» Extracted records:
In the data rows, 128 means zero.
Here are some points:
[ 92 145 141  93  97  92 147 109  94  93  93 127 111 111]
[112 175 101 111  94 108 114 122 112  95 111 139 147 101]
[ 92  93  93 160 101  92  93 154 133  93  93 168  93 155]
[195 119 183  93 116 190 205  93  94 186 140  93 111  94]
[103  96  93 173 168 101  93 164 174 120 150 146 135 149]
[130 108 117 100 122 136 102 121 131 149 147 136 148 109]
[119 151 118  93 129 183 166  96  94 125  93 144 154 123]
[113 160  93 133  93 129 131 122 104  93  93 211 196  93]
[ 92 183  93 112  93 132 133 140  94  93  93 199 168  93]
[139 122 119 101 136 146 108 136  99 137 101 133 150 110]
[102 106  93 135  93 108 100 119 116  93 111 158 136 130]
[ 92 112  93 188 195  92  93 211 200  93 132 193  97 187]
[121 117  93 162 126  92  99 159 164 110 162 143 117 152]
[ 92  93 112 137 126  92  93  93 102  93 111 133  93 167]
[119 162 123 124 116 136 143 146 101 125 121 111 112 111]
[ 92  99  93 169 143  92  93 223 192  93 129 189 112 168]
[105  99 109 142 169 148 120 113 173 134 131 135  93 155]
[102  93 141 136 151  92  93  93 127 148 158  93 104 159]
[107 135  93 161  93 104 106 154 142  93 192 182 160 105]
[165 162 167  96  93 167 146  93  94 142 116 107 168  93]
[136 119 118 141 114 125 109 120 135 126 136 128 124 129]
[149 134 148  93 135 174 127 141 103 164 136 104 144 104]
[124 151  93  93  94 152 170 128  94  93  93 182 190  93]
[173 165 168  93  93 155 145 111  94 131 178  93 166  93]
[188 172 163  93  93 166 196  93  94  93  93 149 212  93]
Then 10 other points, each followed by its number:
[ 92 134 100 130 103  92 111 127 127  93  93 148 135 125] 0
[119 125 113 131 128 131 172 124 132 111  93 150 157 131] 1
[ 92 137  93 157 139  97  93 179 153  93  93 209 161 140] 2
[109 119 106 115 142 120 170  93 159 137 118 127 103 145] 3
[136 137 167  93  93 128 125  93  94 135 123  93 160  93] 4
[102 101 130 135  93  92 102 141 113 120  99 104 108 131] 5
[153 108 147 122 166 121 110 116 153 188 172  93 103 148] 6
[136 158 116  93 105 184 197  93  94 113 100 129 180  93] 7
[147 175 124 116  93 119 121 147  94  93 139 130 160  93] 8
[ 92  93  93 181 166  92  93 177 162 117 157 143  93 192] 9
Which three of these numbered points are nearest to each point below, ignoring the 2 directions in which the first points spread most? Their numbers follow each, nearest first.
[ 92  94  93 209 200  92  93 157 235 121 185 119  93 208] > 7 9 1
[126 169 109 120  93 127 125 146 111  93 148 152 130  93] > 8 9 6
[ 92 130  93 127 121 115 159 148 139  93  93 187 170 134] > 1 7 9
[ 92 111  93 163 157  92  93 205 167  93  93 197 113 175] > 2 9 1
[170  93 189  93 186 187 195  93 121 212 107  93  93 135] > 1 2 7
[156 112 158 131 137 141 132 105 173 194 171  93  93 132] > 6 2 9
[117 123  95 113 114 136 168 131 121  93  93 146 141 105] > 7 1 3
[109 149 116 106  96 108 119 142  99  93 115 137 173  97] > 4 0 8
[ 92  93 101 143 155  92  93 130 140  97 117 139  96 149] > 0 4 9
[156  93 185  93  93 163 152  93  94 128  93  93 213  93] > 4 2 1
[163 164 161  93 112 150 128  93 103 167 138  93 129 116] > 6 0 9
[121 106 136 190 191 125  93 152 221 186 137  93  93 185] > 2 6 1
[ 92 106  93 161 103 114  93 204 148  93  93 187 160 143] > 2 9 1
[145 182 155  93 121 141 137  93  94 103  93 106 195  93] > 4 0 2
[140 105 159  99  96 125 111  99 123 174 131  93 116 119] > 4 0 5
[138 139 138 147 117  99  98 122 156 133 179  97 108 138] > 8 4 6
[130 129 135 100 132 139 127 115 105 137 103 106 115  93] > 0 4 2
[155 111 150 119 140 127 141 100 159 179 224  93  93 153] > 6 9 8
[ 93  93 152 143  99  92 116 103  94 117 104  97  93 136] > 5 0 4
[130 117 115 159 136 110  96 183 162 133 206 131 101 150] > 8 9 6
[135 171 143 119 139 167 233 102 114 145  93 131 157 108] > 1 7 3
[119 117 153 111  93 114 122 117  94 111  93 101 121 110] > 5 0 4
[137  95 137 105 182 163 113 122 146 175 130  93 113 134] > 2 7 6
[182 144 168  93 110 159 161  93 102 162 148  93 177  93] > 6 2 9
[ 92  93 106 112 108 100 124 150 106  93  93 136  93 122] > 5 0 4
[143 110 129 120 124 122 127  98 131 140 140  93 108 125] > 0 4 6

» TASK INSTRUCTIONS:
From the data above, output only the lines between the line containing "[136 119 118" and the line containing "208] > 7 9 1", inclusive, exactly as written.

» SOLUTION FOR THIS PROBLEM:
[136 119 118 141 114 125 109 120 135 126 136 128 124 129]
[149 134 148  93 135 174 127 141 103 164 136 104 144 104]
[124 151  93  93  94 152 170 128  94  93  93 182 190  93]
[173 165 168  93  93 155 145 111  94 131 178  93 166  93]
[188 172 163  93  93 166 196  93  94  93  93 149 212  93]
Then 10 other points, each followed by its number:
[ 92 134 100 130 103  92 111 127 127  93  93 148 135 125] 0
[119 125 113 131 128 131 172 124 132 111  93 150 157 131] 1
[ 92 137  93 157 139  97  93 179 153  93  93 209 161 140] 2
[109 119 106 115 142 120 170  93 159 137 118 127 103 145] 3
[136 137 167  93  93 128 125  93  94 135 123  93 160  93] 4
[102 101 130 135  93  92 102 141 113 120  99 104 108 131] 5
[153 108 147 122 166 121 110 116 153 188 172  93 103 148] 6
[136 158 116  93 105 184 197  93  94 113 100 129 180  93] 7
[147 175 124 116  93 119 121 147  94  93 139 130 160  93] 8
[ 92  93  93 181 166  92  93 177 162 117 157 143  93 192] 9
Which three of these numbered points are nearest to each point below, ignoring the 2 directions in which the first points spread most? Their numbers follow each, nearest first.
[ 92  94  93 209 200  92  93 157 235 121 185 119  93 208] > 7 9 1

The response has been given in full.